- [What is required] Return every line of the listing below, unchanged, from its first line to the line holding "0.83 | -0.10", that line included.
==== Extracted entries
Every row gives one point. Each copy is the shape, with its points in the same order, stretched, turned, moved and blurred by noise. Is it also mirrored, or only turned?

Shape, 6 rows:
|  0.01 |  0.24 |  0.59 |
| -0.38 |  0.17 | -0.36 |
| -0.50 | -0.12 | -0.04 |
| -0.05 | -0.03 |  0.24 |
|  0.79 | -0.67 |  0.30 |
| -0.06 |  0.32 |  0.47 |
Copy 1, 6 rows:
|  0.11 |  0.64 | -0.42 |
| -0.34 | -0.73 | -0.33 |
| -0.52 | -0.20 | -0.09 |
| -0.06 |  0.24 | -0.07 |
|  0.49 |  0.91 |  0.91 |
|  0.12 |  0.43 | -0.49 |
Copy 1 is: only turned
Copy 2 (6 x 3):
|  0.52 | -0.24 |  0.01 |
| -0.09 |  0.77 | -0.03 |
| -0.05 |  0.53 |  0.53 |
|  0.02 |  0.02 |  0.03 |
| -0.93 | -0.88 | -0.16 |
|  0.58 | -0.09 | -0.09 |
Copy 2 is: only turned
Copy 3 (6 x 3):
|  0.69 | -0.36 | -0.26 |
| -0.27 |  0.42 | -0.12 |
| -0.23 | -0.18 | -0.31 |
|  0.25 | -0.25 | -0.10 |
|  0.58 | -0.57 |  0.89 |
|  0.57 | -0.24 | -0.40 |
Copy 3 is: mirrored
Copy 4 (6 x 3):
|  0.24 |  0.81 | -0.02 |
| -0.42 | -0.25 | -0.50 |
|  0.16 | -0.02 | -0.37 |
|  0.20 |  0.26 | -0.01 |
|  0.39 | -0.27 |  0.99 |
|  0.18 |  0.74 | -0.07 |
Copy 4 is: mirrored

Shape, 8 rows:
| -0.09 |  0.03 |  0.10 | -0.07 |
|  0.35 | -0.36 |  0.32 | -0.56 |
|  0.20 | -0.88 |  0.10 | -0.01 |
| -0.46 | -0.41 | -0.02 |  0.73 |
| -0.03 |  0.58 | -0.07 |  0.27 |
|  0.51 | -0.16 |  0.59 |  0.04 |
| -0.18 |  0.15 | -0.73 |  0.06 |
| -0.07 | -0.17 | -0.12 | -0.24 |
Copy 1:
| -0.03 | -0.09 |  0.05 | -0.04 |
|  0.41 | -0.14 |  0.51 |  0.70 |
|  0.19 |  0.44 |  0.11 |  0.48 |
| -0.35 |  0.70 | -0.17 | -0.57 |
| -0.12 | -0.16 | -0.66 | -0.34 |
|  0.90 | -0.18 | -0.22 |  0.43 |
| -0.86 |  0.16 | -0.45 | -0.12 |
| -0.21 | -0.02 |  0.33 |  0.11 |
Copy 1 is: only turned
Copy 2:
| -0.09 | -0.12 |  0.05 |  0.09 |
|  0.75 | -0.73 |  0.37 |  0.68 |
|  0.83 | -0.10 |  0.92 |  0.31 |
| -0.44 |  0.76 |  0.70 | -0.39 |
| -0.47 |  0.07 | -0.34 | -0.54 |
|  0.37 | -0.72 |  0.85 |  0.17 |
|  0.22 |  0.53 | -0.83 | -0.54 |
|  0.29 | -0.01 | -0.13 |  0.23 |
Copy 2 is: only turned

Shape (13 x 8):
|  0.38 |  0.64 |  0.28 |  0.03 |  0.59 | -0.10 | -0.14 | -0.44 |
|  0.19 |  0.84 |  0.59 | -0.27 |  0.19 | -0.36 |  0.71 | -0.11 |
| -0.52 |  0.50 | -0.41 | -0.50 |  0.11 | -0.13 |  0.10 |  0.29 |
| -0.23 |  0.01 |  0.59 |  0.39 |  0.30 |  0.67 |  0.59 | -0.75 |
|  0.33 | -0.03 | -0.83 |  0.20 | -0.06 | -0.08 | -0.14 | -0.17 |
| -0.11 | -0.17 |  0.73 | -0.79 |  0.07 |  0.12 | -0.47 |  0.38 |
|  0.51 |  0.06 |  0.13 |  0.03 | -0.29 |  0.07 |  0.09 |  0.20 |
| -0.28 | -0.29 | -0.45 | -0.55 | -0.38 | -0.02 |  0.35 | -0.25 |
|  0.07 | -0.37 | -0.36 | -0.31 |  0.15 |  0.09 | -0.17 |  0.50 |
|  0.01 | -0.44 | -0.17 | -0.37 |  0.15 | -0.16 |  0.38 | -0.70 |
| -0.24 | -0.83 |  0.36 |  0.37 |  0.13 | -0.14 | -0.85 | -0.53 |
|  0.02 | -0.49 | -0.59 |  0.53 |  0.39 | -0.27 |  0.57 | -0.34 |
| -0.39 |  0.04 |  0.43 | -0.82 |  0.11 |  0.03 |  0.11 | -0.20 |
Copy 1, 13 rows:
| -0.23 |  0.14 | -0.83 | -0.30 | -0.40 |  0.12 |  0.28 | -0.89 |
| -0.57 | -0.62 | -0.41 |  0.35 | -0.60 |  0.60 |  0.53 | -1.16 |
|  0.02 | -0.27 |  0.21 | -0.24 |  0.39 |  0.47 | -0.39 | -0.40 |
| -0.23 |  0.48 | -0.35 |  0.36 | -1.12 |  0.57 | -0.21 | -1.08 |
|  0.10 |  0.67 |  0.08 |  0.01 |  0.46 | -0.29 | -0.14 |  0.13 |
|  0.45 | -0.99 | -0.15 | -0.30 | -0.24 |  0.28 | -0.18 |  0.02 |
| -0.21 | -0.25 | -0.22 |  0.22 | -0.03 | -0.03 |  0.06 |  0.24 |
|  0.49 |  0.01 |  0.68 |  0.30 |  0.11 |  0.44 | -0.05 | -0.10 |
|  0.06 | -0.06 |  0.43 | -0.34 |  0.29 |  0.13 | -0.25 |  0.68 |
|  0.36 |  0.17 |  0.30 |  0.25 | -0.46 |  0.43 |  0.39 | -0.54 |
|  0.57 |  0.23 |  0.01 | -0.46 | -0.62 | -0.65 | -0.21 | -0.60 |
| -0.33 |  0.85 |  0.50 |  0.09 | -0.30 |  0.03 |  0.27 | -0.45 |
|  0.38 | -0.59 |  0.05 |  0.01 | -0.46 |  0.80 | -0.05 | -0.79 |
Copy 1 is: only turned
Copy 2:
|  0.18 | -0.07 | -0.53 |  0.11 |  0.07 |  0.37 | -0.47 | -0.06 |
| -0.40 | -0.02 | -0.23 | -0.23 |  0.36 | -0.62 | -0.80 | -0.01 |
| -0.82 | -0.21 |  0.06 |  0.55 | -0.32 | -0.06 |  0.01 |  0.39 |
| -0.05 |  0.46 | -1.00 |  0.50 |  0.03 | -0.67 |  0.30 | -0.92 |
| -0.07 |  0.78 | -0.19 |  0.55 | -0.72 |  0.54 |  0.09 |  0.46 |
| -0.13 | -0.76 |  0.71 |  0.38 |  0.20 |  0.60 |  0.25 | -0.39 |
|  0.29 |  0.26 |  0.44 |  0.18 | -0.25 |  0.07 |  0.05 |  0.10 |
| -0.69 |  0.78 |  0.29 |  0.68 | -0.29 |  0.15 |  0.01 | -0.14 |
| -0.14 | -0.10 |  0.45 |  0.23 | -0.81 |  0.37 |  0.38 |  0.03 |
| -0.40 |  0.77 | -0.28 |  0.34 | -0.25 |  0.36 | -0.24 | -0.46 |
|  0.00 |  0.40 | -0.43 |  0.21 |  0.07 |  1.39 |  0.82 | -0.34 |
| -0.31 |  1.14 | -0.80 | -0.19 | -0.91 | -0.13 |  0.24 |  0.01 |
| -0.64 | -0.25 |  0.12 |  0.60 |  0.29 |  0.18 | -0.12 | -0.50 |
Copy 2 is: mirrored
Copy 3 (13 x 8):
|  0.65 | -0.39 | -0.38 | -0.25 | -0.35 | -0.36 | -0.19 | -0.09 |
|  1.33 | -0.36 | -0.40 |  0.10 |  0.32 | -0.15 |  0.09 |  0.28 |
|  0.38 | -0.42 |  0.18 |  0.02 |  0.08 |  0.75 |  0.60 | -0.41 |
|  0.29 | -0.95 | -0.47 |  0.83 |  0.16 | -0.27 | -0.53 | -0.20 |
| -0.07 |  0.16 |  0.03 | -0.04 | -0.35 |  0.23 |  0.01 | -0.24 |
|  0.01 | -0.90 |  0.39 | -0.50 |  0.49 |  0.62 |  0.03 | -0.02 |
|  0.24 | -0.13 |  0.10 | -0.04 | -0.05 |  0.19 | -0.12 |  0.42 |
|  0.13 | -0.19 |  0.36 |  0.38 |  0.52 |  0.52 |  0.21 | -0.52 |
| -0.28 | -0.28 |  0.22 | -0.29 |  0.01 |  0.98 | -0.01 | -0.29 |
|  0.22 | -0.21 | -0.19 |  0.27 |  0.59 |  0.06 | -0.34 | -0.67 |
| -0.90 | -0.44 | -0.42 | -0.36 |  0.39 | -0.04 | -0.24 | -0.31 |
| -0.09 |  0.20 | -0.87 |  0.31 |  0.15 |  0.30 | -0.34 | -0.46 |
|  0.43 | -0.84 |  0.18 |  0.05 |  0.66 |  0.36 |  0.12 | -0.47 |
Copy 3 is: mirrored

Shape (13 x 9):
|  0.39 | -0.41 |  0.24 |  0.78 | -0.42 |  0.39 |  0.28 | -0.22 |  0.25 |
|  0.14 |  0.30 | -0.62 | -0.01 | -0.14 |  0.22 |  0.15 |  0.47 | -0.08 |
|  0.02 | -0.60 | -0.13 |  0.54 |  0.66 | -0.10 | -0.41 | -0.15 | -0.38 |
| -0.33 |  0.42 | -0.41 | -0.17 | -0.37 |  0.61 | -0.16 |  0.15 | -0.03 |
| -0.41 |  0.51 | -0.25 |  0.31 | -0.19 | -0.41 | -0.90 |  0.67 |  0.37 |
| -0.62 | -0.11 |  0.33 |  0.11 |  0.40 | -0.50 | -0.32 |  0.33 |  0.10 |
|  0.31 |  0.15 |  0.29 |  0.01 | -0.19 | -0.34 | -0.83 |  0.73 | -0.52 |
| -0.05 | -0.01 | -0.25 |  0.32 |  0.66 |  0.29 | -0.27 | -0.11 | -0.76 |
|  0.08 |  0.35 | -0.23 | -0.40 |  0.73 | -0.27 | -0.60 |  0.34 |  0.35 |
|  0.24 |  0.51 |  0.58 | -0.26 | -0.36 | -0.34 |  0.31 |  0.45 |  0.43 |
| -0.06 |  0.32 | -0.05 | -0.52 |  0.53 | -0.57 | -0.28 | -0.46 | -0.59 |
| -0.29 | -0.67 |  0.22 |  0.56 | -0.11 | -0.45 | -0.20 | -0.05 | -0.27 |
| -0.23 | -0.62 | -0.05 | -0.17 | -0.09 |  0.19 |  0.20 | -0.56 |  0.29 |
Copy 1 (13 x 9):
| -0.36 |  0.20 | -0.66 | -0.36 | -0.11 |  0.61 | -0.48 | -0.42 | -0.17 |
| -0.20 |  0.43 | -0.37 |  0.53 | -0.16 | -0.48 |  0.10 |  0.00 |  0.42 |
|  0.63 |  0.06 | -0.23 | -0.30 |  0.37 |  0.32 |  0.48 |  0.09 | -0.44 |
| -0.40 |  0.67 |  0.10 |  0.22 |  0.05 | -0.62 |  0.21 | -0.40 |  0.02 |
|  0.78 |  0.96 |  0.34 | -0.57 | -0.37 | -0.70 |  0.23 |  0.12 |  0.46 |
|  0.75 |  0.28 |  0.66 | -0.20 | -0.32 |  0.31 |  0.39 | -0.12 | -0.28 |
|  0.27 |  0.48 | -0.13 | -0.49 | -0.62 | -0.38 |  0.04 |  0.92 | -0.21 |
|  0.23 | -0.01 | -0.40 | -0.07 |  0.23 | -0.26 |  0.85 | -0.08 | -0.27 |
|  0.66 | -0.30 |  0.64 |  0.19 | -0.24 | -0.65 | -0.17 |  0.36 |  0.20 |
| -0.31 | -0.15 |  0.32 |  0.07 | -1.06 |  0.08 | -0.61 |  0.14 |  0.36 |
|  0.17 | -0.45 |  0.84 | -0.42 |  0.01 | -0.19 |  0.80 |  0.53 |  0.07 |
|  0.38 |  0.58 |  0.10 | -0.70 |  0.08 |  0.87 |  0.44 |  0.03 | -0.38 |
| -0.29 |  0.09 |  0.61 |  0.04 |  0.41 |  0.71 | -0.24 | -0.39 | -0.44 |
Copy 1 is: mirrored
Copy 2 (13 x 9):
|  0.06 |  0.08 |  0.19 | -0.10 | -0.22 |  0.54 | -0.42 |  0.20 |  1.55 |
| -0.49 | -0.07 | -0.58 |  0.12 | -0.20 | -0.25 |  0.13 |  0.67 |  0.09 |
|  0.75 | -0.21 |  0.77 | -0.75 | -0.25 | -0.32 | -0.51 |  0.78 | -0.06 |
| -0.85 |  0.30 |  0.01 |  0.66 | -0.57 | -0.05 |  0.30 |  0.67 | -0.04 |
| -0.05 | -0.32 | -0.92 |  0.74 | -0.21 | -0.45 | -0.64 |  0.19 | -0.88 |
|  0.69 |  0.23 |  0.12 | -0.05 |  0.13 | -0.38 | -0.37 | -0.67 | -0.71 |
|  0.10 | -0.11 | -0.47 | -0.22 | -1.05 |  0.31 | -0.98 |  0.13 | -0.68 |
|  0.41 |  0.19 |  0.65 | -0.27 | -0.61 | -0.04 |  0.01 |  1.22 | -0.28 |
| -0.10 | -0.09 | -0.16 | -0.22 |  0.23 | -0.40 | -0.67 |  0.37 | -1.24 |
|  0.09 |  0.30 | -0.90 |  0.18 |  0.17 |  0.52 | -0.27 | -0.83 | -0.13 |
|  0.70 | -0.15 |  0.71 | -0.38 | -0.29 |  0.16 |  0.19 | -0.04 | -1.32 |
|  0.76 | -0.15 |  0.52 | -0.33 | -0.31 | -0.24 | -0.33 | -0.26 |  0.24 |
| -0.30 |  0.09 |  0.87 | -0.31 |  0.01 | -0.25 |  0.04 | -0.40 |  0.49 |
Copy 2 is: only turned
Copy 3, 13 rows:
|  0.13 | -0.52 |  0.10 | -0.72 |  0.41 |  0.46 |  0.62 | -0.15 | -0.21 |
| -0.04 |  0.34 |  0.40 | -0.50 | -0.01 |  0.07 | -0.47 |  0.01 |  0.19 |
| -0.76 |  0.14 | -0.36 | -0.08 | -0.05 |  0.04 |  0.56 | -0.35 |  0.05 |
|  0.28 | -0.15 |  0.12 | -0.34 |  0.18 | -0.07 | -0.46 |  0.22 |  0.39 |
| -0.49 |  0.15 | -0.39 | -0.44 |  0.08 |  0.46 | -0.61 |  0.65 | -0.39 |
| -0.50 |  0.04 | -0.20 |  0.05 | -0.55 |  0.18 |  0.19 |  0.41 | -0.09 |
| -0.44 |  0.34 | -0.15 | -0.30 |  0.40 |  0.50 |  0.14 |  0.86 |  0.23 |
| -0.63 |  0.06 | -0.05 |  0.16 |  0.12 | -0.24 |  0.25 | -0.25 |  0.38 |
| -0.49 |  0.70 | -0.21 | -0.31 | -0.21 | -0.74 | -0.33 |  0.29 | -0.41 |
|  0.35 |  0.17 |  0.55 | -0.30 | -0.20 |  0.12 |  0.01 |  0.77 | -0.32 |
| -0.05 |  0.80 |  0.07 |  0.92 | -0.40 | -0.57 |  0.20 |  0.08 |  0.16 |
| -0.28 | -0.10 | -0.24 |  0.07 | -0.25 |  0.79 |  0.65 |  0.02 |  0.15 |
|  0.47 | -0.02 | -0.10 | -0.12 | -0.35 | -0.21 |  0.42 | -0.31 |  0.12 |
Copy 3 is: mirrored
========
- [Output of the task]
Every row gives one point. Each copy is the shape, with its points in the same order, stretched, turned, moved and blurred by noise. Is it also mirrored, or only turned?

Shape, 6 rows:
|  0.01 |  0.24 |  0.59 |
| -0.38 |  0.17 | -0.36 |
| -0.50 | -0.12 | -0.04 |
| -0.05 | -0.03 |  0.24 |
|  0.79 | -0.67 |  0.30 |
| -0.06 |  0.32 |  0.47 |
Copy 1, 6 rows:
|  0.11 |  0.64 | -0.42 |
| -0.34 | -0.73 | -0.33 |
| -0.52 | -0.20 | -0.09 |
| -0.06 |  0.24 | -0.07 |
|  0.49 |  0.91 |  0.91 |
|  0.12 |  0.43 | -0.49 |
Copy 1 is: only turned
Copy 2 (6 x 3):
|  0.52 | -0.24 |  0.01 |
| -0.09 |  0.77 | -0.03 |
| -0.05 |  0.53 |  0.53 |
|  0.02 |  0.02 |  0.03 |
| -0.93 | -0.88 | -0.16 |
|  0.58 | -0.09 | -0.09 |
Copy 2 is: only turned
Copy 3 (6 x 3):
|  0.69 | -0.36 | -0.26 |
| -0.27 |  0.42 | -0.12 |
| -0.23 | -0.18 | -0.31 |
|  0.25 | -0.25 | -0.10 |
|  0.58 | -0.57 |  0.89 |
|  0.57 | -0.24 | -0.40 |
Copy 3 is: mirrored
Copy 4 (6 x 3):
|  0.24 |  0.81 | -0.02 |
| -0.42 | -0.25 | -0.50 |
|  0.16 | -0.02 | -0.37 |
|  0.20 |  0.26 | -0.01 |
|  0.39 | -0.27 |  0.99 |
|  0.18 |  0.74 | -0.07 |
Copy 4 is: mirrored

Shape, 8 rows:
| -0.09 |  0.03 |  0.10 | -0.07 |
|  0.35 | -0.36 |  0.32 | -0.56 |
|  0.20 | -0.88 |  0.10 | -0.01 |
| -0.46 | -0.41 | -0.02 |  0.73 |
| -0.03 |  0.58 | -0.07 |  0.27 |
|  0.51 | -0.16 |  0.59 |  0.04 |
| -0.18 |  0.15 | -0.73 |  0.06 |
| -0.07 | -0.17 | -0.12 | -0.24 |
Copy 1:
| -0.03 | -0.09 |  0.05 | -0.04 |
|  0.41 | -0.14 |  0.51 |  0.70 |
|  0.19 |  0.44 |  0.11 |  0.48 |
| -0.35 |  0.70 | -0.17 | -0.57 |
| -0.12 | -0.16 | -0.66 | -0.34 |
|  0.90 | -0.18 | -0.22 |  0.43 |
| -0.86 |  0.16 | -0.45 | -0.12 |
| -0.21 | -0.02 |  0.33 |  0.11 |
Copy 1 is: only turned
Copy 2:
| -0.09 | -0.12 |  0.05 |  0.09 |
|  0.75 | -0.73 |  0.37 |  0.68 |
|  0.83 | -0.10 |  0.92 |  0.31 |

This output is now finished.